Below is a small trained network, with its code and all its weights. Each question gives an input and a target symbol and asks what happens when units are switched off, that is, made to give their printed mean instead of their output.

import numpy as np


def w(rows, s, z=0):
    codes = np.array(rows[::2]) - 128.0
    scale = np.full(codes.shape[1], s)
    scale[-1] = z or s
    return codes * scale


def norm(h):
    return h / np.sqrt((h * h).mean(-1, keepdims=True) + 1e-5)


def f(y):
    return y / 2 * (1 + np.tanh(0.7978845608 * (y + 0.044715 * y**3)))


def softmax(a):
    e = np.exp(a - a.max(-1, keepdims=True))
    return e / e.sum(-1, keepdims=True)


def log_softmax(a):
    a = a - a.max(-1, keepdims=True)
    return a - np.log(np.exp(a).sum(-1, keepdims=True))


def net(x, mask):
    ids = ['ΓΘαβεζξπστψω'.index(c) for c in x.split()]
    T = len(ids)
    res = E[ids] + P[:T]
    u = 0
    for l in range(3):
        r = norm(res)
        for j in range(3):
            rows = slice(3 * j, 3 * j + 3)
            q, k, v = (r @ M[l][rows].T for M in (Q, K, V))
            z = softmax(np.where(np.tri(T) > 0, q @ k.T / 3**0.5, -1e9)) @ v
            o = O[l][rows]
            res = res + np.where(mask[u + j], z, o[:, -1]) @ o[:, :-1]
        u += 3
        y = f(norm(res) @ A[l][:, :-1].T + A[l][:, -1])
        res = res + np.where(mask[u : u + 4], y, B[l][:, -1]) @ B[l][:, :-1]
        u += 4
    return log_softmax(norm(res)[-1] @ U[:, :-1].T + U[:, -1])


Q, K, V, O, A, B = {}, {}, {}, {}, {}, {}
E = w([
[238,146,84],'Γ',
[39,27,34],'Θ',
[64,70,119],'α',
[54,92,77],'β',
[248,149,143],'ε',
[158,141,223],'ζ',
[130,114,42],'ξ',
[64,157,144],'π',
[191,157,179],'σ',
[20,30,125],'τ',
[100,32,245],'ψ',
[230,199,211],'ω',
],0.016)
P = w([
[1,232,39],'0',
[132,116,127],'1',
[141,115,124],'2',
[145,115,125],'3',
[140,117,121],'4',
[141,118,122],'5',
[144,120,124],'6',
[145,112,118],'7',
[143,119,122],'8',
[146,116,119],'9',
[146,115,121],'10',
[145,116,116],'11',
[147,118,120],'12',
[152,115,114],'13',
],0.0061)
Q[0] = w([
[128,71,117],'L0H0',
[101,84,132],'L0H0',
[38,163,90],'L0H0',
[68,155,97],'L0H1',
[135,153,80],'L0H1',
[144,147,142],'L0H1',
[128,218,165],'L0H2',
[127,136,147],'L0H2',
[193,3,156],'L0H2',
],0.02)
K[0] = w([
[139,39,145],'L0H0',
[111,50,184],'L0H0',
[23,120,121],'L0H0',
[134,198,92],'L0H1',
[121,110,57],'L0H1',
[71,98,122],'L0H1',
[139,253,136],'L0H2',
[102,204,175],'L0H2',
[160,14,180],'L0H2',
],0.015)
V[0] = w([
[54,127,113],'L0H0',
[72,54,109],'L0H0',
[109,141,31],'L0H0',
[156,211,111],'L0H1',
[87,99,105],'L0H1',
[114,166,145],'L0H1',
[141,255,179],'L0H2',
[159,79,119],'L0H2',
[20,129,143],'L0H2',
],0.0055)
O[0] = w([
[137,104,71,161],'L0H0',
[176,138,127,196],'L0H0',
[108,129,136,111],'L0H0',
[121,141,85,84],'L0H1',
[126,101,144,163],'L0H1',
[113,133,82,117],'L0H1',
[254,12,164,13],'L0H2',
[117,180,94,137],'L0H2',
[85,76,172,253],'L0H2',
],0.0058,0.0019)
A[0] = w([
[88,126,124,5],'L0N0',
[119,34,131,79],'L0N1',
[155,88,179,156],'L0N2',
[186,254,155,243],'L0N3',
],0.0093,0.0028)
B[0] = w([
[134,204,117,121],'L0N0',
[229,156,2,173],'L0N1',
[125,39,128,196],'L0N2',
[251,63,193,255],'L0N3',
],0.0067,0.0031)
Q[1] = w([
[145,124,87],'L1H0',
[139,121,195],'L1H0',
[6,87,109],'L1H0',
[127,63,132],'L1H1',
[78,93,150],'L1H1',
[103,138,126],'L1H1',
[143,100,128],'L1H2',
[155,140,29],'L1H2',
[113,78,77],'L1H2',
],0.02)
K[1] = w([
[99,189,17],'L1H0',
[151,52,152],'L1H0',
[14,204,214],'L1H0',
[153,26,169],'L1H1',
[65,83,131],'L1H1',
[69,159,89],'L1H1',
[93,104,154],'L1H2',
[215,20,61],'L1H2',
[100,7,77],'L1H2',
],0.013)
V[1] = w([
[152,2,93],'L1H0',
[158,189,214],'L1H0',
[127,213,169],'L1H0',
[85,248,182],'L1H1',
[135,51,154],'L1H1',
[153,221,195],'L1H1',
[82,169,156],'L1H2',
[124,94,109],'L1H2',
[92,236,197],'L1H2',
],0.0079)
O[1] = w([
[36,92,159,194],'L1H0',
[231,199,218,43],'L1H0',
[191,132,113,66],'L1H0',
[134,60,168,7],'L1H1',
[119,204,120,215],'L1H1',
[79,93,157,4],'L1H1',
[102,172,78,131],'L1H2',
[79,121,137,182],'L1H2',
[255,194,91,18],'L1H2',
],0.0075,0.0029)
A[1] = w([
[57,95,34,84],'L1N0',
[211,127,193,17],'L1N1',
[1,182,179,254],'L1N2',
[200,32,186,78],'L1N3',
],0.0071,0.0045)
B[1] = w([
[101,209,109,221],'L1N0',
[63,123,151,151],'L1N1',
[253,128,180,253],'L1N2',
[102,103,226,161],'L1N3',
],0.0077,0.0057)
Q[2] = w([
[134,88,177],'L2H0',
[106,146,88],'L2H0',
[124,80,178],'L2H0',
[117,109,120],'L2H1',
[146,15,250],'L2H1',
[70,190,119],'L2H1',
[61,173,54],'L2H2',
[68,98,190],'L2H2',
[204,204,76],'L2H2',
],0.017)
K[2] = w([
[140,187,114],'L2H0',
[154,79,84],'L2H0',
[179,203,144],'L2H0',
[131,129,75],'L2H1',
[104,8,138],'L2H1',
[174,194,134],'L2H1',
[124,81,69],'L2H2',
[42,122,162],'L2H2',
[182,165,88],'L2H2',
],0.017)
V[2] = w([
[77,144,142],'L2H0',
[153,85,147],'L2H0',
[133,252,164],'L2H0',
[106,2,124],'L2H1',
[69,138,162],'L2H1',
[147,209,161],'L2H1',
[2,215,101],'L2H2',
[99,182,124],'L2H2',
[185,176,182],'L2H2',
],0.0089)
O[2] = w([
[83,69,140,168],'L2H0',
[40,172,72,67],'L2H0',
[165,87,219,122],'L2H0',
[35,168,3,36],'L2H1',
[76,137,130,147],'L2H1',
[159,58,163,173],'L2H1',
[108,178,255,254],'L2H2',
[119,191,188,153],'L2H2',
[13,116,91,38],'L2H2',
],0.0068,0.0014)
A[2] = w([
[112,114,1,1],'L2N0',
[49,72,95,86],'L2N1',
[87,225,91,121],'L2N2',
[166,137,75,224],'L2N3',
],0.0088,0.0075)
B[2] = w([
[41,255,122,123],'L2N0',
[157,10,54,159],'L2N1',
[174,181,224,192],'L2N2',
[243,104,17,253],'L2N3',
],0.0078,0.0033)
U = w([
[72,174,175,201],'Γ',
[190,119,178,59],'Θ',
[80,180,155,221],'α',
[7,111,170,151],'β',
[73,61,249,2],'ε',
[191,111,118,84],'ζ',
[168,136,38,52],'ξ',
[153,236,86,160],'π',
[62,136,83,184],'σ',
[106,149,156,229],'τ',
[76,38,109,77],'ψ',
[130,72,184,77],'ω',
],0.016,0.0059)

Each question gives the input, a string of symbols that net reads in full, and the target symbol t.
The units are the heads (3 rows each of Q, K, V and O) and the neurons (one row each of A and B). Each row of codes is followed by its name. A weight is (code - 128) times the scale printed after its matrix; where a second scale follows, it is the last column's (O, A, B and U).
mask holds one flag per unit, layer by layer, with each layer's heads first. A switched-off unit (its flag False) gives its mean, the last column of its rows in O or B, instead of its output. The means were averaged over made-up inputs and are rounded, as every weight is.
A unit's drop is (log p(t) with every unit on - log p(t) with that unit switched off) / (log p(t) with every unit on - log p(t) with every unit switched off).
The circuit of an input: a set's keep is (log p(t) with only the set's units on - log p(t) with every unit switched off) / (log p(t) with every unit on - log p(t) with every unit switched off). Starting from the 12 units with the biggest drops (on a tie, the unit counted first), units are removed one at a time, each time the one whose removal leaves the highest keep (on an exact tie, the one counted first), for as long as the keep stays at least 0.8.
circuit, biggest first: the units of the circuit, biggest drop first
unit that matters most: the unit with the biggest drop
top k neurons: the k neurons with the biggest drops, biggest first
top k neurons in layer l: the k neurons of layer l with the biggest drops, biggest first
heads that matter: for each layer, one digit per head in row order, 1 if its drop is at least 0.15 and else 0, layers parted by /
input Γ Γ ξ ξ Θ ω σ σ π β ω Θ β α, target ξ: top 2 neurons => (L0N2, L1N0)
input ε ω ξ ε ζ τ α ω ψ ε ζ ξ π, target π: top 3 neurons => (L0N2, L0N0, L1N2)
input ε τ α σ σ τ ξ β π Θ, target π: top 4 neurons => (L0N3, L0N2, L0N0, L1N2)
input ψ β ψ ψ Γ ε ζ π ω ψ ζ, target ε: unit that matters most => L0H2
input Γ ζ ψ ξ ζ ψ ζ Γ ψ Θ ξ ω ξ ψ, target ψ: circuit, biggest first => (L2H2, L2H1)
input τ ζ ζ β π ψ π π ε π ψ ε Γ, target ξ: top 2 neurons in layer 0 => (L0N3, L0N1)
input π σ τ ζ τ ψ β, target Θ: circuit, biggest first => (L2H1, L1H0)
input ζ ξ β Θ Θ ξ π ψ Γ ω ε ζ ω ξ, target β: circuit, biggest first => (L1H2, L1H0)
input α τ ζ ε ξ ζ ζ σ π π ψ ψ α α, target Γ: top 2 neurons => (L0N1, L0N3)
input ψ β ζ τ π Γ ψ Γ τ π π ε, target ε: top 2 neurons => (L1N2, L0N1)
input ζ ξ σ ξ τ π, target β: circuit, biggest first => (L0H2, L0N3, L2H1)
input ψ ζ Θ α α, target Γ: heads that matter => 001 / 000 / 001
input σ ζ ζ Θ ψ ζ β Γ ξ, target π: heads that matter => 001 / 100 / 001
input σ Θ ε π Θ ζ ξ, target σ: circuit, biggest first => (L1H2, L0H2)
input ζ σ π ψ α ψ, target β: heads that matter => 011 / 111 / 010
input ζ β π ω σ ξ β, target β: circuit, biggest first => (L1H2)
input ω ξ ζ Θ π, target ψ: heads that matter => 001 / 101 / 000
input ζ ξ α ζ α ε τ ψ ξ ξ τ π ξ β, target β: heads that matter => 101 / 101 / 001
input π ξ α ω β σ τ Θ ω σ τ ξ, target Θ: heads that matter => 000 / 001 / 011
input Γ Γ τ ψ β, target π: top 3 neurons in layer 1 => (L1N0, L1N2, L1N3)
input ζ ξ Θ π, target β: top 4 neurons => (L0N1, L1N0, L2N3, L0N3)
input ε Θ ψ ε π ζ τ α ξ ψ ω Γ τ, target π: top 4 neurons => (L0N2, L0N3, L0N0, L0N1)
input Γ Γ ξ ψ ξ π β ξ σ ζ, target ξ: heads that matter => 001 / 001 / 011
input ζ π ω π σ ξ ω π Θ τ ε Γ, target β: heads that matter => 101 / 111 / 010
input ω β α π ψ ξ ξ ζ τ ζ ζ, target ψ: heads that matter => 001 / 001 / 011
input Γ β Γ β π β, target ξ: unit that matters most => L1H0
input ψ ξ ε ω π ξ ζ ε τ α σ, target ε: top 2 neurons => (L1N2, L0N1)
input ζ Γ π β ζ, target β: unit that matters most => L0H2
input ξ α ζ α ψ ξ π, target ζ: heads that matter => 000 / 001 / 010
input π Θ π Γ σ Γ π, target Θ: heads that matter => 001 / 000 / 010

———

YOUR TASK | Would you print exactly and only the lines of the material above that run from the line with "input ζ π ω" through the line with "input ζ Γ π", both included?

TASK RESULT |
input ζ π ω π σ ξ ω π Θ τ ε Γ, target β: heads that matter => 101 / 111 / 010
input ω β α π ψ ξ ξ ζ τ ζ ζ, target ψ: heads that matter => 001 / 001 / 011
input Γ β Γ β π β, target ξ: unit that matters most => L1H0
input ψ ξ ε ω π ξ ζ ε τ α σ, target ε: top 2 neurons => (L1N2, L0N1)
input ζ Γ π β ζ, target β: unit that matters most => L0H2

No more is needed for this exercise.